__Provided information__.

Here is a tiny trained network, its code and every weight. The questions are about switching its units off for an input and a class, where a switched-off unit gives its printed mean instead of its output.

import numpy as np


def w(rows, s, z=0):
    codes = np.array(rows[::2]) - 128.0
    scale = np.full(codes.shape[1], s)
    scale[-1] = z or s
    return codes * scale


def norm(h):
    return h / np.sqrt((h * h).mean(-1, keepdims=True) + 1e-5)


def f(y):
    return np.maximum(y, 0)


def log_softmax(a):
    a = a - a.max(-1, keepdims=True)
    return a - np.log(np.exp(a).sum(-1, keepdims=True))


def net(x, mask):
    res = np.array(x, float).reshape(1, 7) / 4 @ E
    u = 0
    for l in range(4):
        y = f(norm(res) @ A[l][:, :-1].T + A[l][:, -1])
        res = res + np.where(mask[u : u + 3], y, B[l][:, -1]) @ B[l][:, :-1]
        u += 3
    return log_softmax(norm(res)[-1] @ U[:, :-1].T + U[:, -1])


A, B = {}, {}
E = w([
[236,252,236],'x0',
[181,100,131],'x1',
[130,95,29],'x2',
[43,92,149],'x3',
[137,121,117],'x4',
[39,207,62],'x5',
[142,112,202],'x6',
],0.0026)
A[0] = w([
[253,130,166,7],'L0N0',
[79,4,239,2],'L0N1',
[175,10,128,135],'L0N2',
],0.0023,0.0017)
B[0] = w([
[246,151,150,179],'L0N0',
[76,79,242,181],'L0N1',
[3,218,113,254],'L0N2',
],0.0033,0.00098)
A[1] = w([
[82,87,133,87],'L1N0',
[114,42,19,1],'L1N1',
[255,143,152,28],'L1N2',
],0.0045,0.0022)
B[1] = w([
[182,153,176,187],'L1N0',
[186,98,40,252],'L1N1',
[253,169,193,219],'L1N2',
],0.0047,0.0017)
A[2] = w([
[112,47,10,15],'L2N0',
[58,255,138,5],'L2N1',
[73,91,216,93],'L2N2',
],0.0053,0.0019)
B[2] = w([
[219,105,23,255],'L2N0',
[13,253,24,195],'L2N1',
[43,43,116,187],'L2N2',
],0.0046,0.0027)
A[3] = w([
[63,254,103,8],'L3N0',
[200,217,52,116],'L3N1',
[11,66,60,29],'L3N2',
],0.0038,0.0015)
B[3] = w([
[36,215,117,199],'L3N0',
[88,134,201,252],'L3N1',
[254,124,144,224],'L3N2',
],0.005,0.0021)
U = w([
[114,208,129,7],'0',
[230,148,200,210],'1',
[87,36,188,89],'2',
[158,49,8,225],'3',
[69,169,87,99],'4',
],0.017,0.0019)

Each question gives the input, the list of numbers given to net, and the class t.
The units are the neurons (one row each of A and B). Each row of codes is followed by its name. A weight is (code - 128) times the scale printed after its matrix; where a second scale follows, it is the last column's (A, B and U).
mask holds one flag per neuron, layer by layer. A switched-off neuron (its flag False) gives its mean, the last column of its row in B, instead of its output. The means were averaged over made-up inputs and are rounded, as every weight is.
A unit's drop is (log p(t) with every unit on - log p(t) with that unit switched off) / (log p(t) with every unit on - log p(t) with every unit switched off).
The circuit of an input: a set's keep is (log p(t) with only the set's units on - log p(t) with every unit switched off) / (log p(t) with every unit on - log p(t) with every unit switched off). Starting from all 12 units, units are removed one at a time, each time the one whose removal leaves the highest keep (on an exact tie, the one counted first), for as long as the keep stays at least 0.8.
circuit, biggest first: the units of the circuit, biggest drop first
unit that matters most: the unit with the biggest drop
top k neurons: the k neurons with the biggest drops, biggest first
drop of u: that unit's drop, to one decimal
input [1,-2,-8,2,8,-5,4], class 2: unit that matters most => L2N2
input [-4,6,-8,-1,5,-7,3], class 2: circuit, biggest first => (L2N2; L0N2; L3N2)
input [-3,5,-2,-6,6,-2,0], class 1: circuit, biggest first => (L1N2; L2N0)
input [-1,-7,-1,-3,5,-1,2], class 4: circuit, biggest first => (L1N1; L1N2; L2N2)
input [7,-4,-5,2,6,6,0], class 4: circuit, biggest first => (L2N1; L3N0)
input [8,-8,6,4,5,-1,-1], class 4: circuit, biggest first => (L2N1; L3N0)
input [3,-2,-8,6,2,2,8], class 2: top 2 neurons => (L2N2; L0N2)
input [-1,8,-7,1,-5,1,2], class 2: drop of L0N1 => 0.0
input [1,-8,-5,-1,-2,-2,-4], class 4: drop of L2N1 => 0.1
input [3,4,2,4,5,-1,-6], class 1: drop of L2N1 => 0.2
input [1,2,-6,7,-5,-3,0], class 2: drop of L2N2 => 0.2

* * *

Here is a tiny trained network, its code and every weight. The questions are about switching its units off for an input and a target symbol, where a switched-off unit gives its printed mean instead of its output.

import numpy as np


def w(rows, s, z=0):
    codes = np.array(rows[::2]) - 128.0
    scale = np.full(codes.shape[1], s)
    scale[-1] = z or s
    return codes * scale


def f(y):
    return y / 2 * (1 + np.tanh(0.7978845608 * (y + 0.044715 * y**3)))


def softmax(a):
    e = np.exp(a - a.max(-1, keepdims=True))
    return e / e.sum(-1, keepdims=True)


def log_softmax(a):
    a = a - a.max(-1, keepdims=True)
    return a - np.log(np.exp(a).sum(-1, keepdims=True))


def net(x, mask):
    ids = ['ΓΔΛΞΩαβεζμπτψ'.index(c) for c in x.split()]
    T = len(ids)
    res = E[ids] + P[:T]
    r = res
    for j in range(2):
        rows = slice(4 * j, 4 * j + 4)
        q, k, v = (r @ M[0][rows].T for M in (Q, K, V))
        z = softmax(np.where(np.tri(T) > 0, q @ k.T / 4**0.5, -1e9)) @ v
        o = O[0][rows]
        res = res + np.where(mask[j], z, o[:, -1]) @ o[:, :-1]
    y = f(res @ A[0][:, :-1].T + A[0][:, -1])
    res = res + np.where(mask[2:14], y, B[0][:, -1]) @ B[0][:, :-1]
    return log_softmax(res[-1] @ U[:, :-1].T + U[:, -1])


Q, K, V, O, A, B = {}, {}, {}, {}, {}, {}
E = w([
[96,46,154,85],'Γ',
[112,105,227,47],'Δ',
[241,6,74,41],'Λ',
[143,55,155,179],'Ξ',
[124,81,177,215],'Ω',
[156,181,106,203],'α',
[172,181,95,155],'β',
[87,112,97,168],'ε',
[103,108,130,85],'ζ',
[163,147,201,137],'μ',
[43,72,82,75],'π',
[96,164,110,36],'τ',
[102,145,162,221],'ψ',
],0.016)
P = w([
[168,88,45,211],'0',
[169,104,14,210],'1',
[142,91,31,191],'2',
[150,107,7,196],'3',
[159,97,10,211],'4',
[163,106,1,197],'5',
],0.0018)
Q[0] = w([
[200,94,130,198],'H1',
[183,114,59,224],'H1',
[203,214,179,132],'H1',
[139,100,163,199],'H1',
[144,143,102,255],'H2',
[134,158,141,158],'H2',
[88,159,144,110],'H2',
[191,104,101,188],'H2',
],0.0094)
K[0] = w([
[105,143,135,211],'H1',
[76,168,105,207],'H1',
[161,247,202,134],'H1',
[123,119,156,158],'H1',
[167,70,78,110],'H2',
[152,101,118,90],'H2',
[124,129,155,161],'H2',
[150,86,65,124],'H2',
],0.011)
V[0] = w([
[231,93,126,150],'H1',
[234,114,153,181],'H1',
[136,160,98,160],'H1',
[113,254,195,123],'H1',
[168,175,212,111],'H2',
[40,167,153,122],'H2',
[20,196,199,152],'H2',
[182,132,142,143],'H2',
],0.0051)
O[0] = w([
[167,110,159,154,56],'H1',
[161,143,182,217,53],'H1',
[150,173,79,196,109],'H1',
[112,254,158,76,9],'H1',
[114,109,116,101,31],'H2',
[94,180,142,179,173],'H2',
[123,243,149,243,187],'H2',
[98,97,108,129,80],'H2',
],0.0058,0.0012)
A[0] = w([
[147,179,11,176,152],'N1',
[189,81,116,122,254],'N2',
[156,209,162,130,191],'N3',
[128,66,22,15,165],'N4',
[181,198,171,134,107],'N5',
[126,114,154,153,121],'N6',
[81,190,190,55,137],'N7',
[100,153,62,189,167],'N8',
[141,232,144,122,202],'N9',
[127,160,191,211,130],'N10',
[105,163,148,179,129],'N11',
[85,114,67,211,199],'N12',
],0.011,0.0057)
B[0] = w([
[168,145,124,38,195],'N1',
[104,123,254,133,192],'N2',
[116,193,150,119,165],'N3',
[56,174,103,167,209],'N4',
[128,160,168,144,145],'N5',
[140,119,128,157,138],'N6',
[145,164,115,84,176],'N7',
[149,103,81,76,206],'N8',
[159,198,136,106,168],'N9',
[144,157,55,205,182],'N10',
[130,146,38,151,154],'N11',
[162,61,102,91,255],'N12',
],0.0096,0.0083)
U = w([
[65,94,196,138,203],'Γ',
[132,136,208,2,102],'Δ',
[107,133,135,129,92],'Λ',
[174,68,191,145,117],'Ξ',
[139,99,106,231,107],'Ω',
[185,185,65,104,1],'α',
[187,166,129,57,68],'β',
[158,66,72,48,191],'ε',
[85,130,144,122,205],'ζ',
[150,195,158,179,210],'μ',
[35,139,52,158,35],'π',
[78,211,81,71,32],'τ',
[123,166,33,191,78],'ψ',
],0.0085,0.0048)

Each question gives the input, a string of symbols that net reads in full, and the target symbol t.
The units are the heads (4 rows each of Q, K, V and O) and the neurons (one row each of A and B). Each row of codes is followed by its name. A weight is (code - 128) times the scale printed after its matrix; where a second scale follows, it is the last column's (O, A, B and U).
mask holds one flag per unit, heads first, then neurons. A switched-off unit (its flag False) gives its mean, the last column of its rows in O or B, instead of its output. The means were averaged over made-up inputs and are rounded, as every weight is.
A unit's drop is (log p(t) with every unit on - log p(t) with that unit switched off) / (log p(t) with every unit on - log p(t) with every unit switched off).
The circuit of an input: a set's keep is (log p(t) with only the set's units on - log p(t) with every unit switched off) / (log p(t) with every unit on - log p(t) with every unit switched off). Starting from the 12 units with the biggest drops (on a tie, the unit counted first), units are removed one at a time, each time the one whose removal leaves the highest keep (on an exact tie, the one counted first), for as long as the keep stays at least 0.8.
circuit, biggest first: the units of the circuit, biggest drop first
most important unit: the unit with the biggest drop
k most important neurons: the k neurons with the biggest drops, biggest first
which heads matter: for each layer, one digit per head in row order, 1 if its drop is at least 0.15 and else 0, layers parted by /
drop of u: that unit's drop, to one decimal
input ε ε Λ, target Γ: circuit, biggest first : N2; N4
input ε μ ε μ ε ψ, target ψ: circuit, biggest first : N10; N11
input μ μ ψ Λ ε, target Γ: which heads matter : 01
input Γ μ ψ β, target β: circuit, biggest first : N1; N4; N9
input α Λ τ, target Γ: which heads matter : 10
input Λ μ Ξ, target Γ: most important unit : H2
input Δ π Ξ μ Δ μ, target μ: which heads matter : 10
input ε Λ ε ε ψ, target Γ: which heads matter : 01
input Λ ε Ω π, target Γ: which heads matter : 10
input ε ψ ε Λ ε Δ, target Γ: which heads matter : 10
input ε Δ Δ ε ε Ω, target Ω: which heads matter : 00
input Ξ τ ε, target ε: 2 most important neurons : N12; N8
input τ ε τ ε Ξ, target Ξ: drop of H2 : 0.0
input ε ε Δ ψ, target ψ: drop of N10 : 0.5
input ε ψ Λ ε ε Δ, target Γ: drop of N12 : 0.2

--

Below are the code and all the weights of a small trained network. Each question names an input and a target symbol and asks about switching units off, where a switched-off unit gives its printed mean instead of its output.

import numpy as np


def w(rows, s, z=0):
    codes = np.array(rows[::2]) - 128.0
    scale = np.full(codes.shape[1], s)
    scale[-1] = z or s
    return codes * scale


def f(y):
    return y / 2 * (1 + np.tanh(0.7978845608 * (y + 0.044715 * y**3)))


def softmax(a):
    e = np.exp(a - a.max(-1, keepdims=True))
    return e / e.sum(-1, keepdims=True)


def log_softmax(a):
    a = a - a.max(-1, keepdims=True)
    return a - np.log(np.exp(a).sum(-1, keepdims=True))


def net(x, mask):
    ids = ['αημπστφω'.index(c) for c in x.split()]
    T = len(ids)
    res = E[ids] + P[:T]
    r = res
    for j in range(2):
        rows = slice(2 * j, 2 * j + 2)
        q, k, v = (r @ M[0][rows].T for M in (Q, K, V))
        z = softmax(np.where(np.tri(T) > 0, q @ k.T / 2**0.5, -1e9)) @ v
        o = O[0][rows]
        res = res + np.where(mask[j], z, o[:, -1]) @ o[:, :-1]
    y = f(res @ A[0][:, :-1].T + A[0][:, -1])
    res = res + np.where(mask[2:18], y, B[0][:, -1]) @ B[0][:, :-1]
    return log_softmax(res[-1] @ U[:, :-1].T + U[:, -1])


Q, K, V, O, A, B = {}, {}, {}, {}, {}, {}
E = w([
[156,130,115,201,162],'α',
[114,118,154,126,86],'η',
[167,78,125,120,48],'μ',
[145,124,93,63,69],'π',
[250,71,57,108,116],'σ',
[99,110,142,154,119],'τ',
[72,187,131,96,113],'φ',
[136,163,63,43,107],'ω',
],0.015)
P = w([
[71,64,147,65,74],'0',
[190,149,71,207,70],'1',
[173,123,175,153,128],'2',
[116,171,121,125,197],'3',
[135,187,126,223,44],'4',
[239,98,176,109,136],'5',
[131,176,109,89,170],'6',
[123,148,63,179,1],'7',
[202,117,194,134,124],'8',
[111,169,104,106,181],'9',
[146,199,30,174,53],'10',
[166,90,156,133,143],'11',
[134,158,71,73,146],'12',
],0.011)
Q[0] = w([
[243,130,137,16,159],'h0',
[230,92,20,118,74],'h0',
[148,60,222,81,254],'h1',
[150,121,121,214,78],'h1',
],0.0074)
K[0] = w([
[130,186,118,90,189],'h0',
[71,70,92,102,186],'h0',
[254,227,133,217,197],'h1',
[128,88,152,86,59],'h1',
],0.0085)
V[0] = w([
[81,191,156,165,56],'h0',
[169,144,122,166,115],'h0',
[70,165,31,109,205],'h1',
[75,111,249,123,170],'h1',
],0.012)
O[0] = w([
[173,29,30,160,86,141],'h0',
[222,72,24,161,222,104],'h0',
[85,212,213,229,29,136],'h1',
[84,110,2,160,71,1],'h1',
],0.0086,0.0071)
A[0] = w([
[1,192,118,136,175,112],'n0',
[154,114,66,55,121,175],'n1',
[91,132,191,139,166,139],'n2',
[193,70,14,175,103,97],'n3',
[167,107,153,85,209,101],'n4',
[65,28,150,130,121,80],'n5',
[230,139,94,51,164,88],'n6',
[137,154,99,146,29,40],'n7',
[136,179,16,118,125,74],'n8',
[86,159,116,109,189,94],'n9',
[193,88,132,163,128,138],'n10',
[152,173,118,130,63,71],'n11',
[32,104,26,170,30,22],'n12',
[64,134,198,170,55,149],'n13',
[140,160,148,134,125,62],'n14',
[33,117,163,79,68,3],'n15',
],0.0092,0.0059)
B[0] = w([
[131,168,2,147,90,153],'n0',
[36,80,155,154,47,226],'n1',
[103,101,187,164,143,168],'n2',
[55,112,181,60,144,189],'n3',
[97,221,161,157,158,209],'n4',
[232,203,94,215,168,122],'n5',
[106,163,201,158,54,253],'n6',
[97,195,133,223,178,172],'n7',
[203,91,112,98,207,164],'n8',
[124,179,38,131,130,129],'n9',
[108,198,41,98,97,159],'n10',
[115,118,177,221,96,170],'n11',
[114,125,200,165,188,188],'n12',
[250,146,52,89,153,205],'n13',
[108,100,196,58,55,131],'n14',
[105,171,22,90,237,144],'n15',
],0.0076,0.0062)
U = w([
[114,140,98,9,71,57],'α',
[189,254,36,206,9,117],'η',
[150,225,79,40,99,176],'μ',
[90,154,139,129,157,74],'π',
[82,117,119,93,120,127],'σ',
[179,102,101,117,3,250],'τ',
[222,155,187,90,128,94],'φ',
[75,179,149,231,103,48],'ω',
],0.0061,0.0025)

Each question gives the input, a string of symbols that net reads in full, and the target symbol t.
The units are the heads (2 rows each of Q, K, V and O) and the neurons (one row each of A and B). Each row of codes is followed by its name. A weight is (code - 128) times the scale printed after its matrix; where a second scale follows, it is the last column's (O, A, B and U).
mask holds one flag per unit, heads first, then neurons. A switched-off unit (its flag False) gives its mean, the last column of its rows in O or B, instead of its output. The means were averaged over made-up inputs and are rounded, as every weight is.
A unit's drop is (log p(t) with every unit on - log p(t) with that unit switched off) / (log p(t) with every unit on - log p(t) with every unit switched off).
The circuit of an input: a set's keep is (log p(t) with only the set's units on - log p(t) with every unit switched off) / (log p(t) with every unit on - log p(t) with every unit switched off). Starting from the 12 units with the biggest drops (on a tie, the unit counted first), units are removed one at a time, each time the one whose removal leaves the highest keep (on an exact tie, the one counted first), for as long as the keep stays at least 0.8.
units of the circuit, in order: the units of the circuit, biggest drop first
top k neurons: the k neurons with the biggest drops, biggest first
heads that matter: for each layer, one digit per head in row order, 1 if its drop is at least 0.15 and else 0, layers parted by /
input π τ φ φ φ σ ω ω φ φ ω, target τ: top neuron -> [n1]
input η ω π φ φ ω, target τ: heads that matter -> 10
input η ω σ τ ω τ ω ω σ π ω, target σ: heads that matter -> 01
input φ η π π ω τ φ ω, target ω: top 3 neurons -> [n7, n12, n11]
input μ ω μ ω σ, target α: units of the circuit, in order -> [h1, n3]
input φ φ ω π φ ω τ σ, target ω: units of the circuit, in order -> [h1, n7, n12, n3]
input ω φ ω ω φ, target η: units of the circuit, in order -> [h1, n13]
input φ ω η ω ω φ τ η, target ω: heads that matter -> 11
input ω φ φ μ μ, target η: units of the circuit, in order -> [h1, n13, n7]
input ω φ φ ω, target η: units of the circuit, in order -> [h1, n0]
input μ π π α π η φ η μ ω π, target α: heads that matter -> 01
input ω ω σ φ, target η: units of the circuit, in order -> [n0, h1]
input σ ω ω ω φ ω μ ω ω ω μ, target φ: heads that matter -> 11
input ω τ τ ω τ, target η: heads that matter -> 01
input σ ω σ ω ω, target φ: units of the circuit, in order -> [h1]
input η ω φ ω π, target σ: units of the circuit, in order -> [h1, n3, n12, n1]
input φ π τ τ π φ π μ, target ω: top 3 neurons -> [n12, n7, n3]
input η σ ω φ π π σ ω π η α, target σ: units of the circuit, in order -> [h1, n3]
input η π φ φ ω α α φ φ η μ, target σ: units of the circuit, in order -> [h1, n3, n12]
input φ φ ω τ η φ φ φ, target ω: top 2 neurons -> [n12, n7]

__Aim of the exercise__. Count every line in the data where the string "index" occurs. Give nothing except the number.

__Answer box__. 2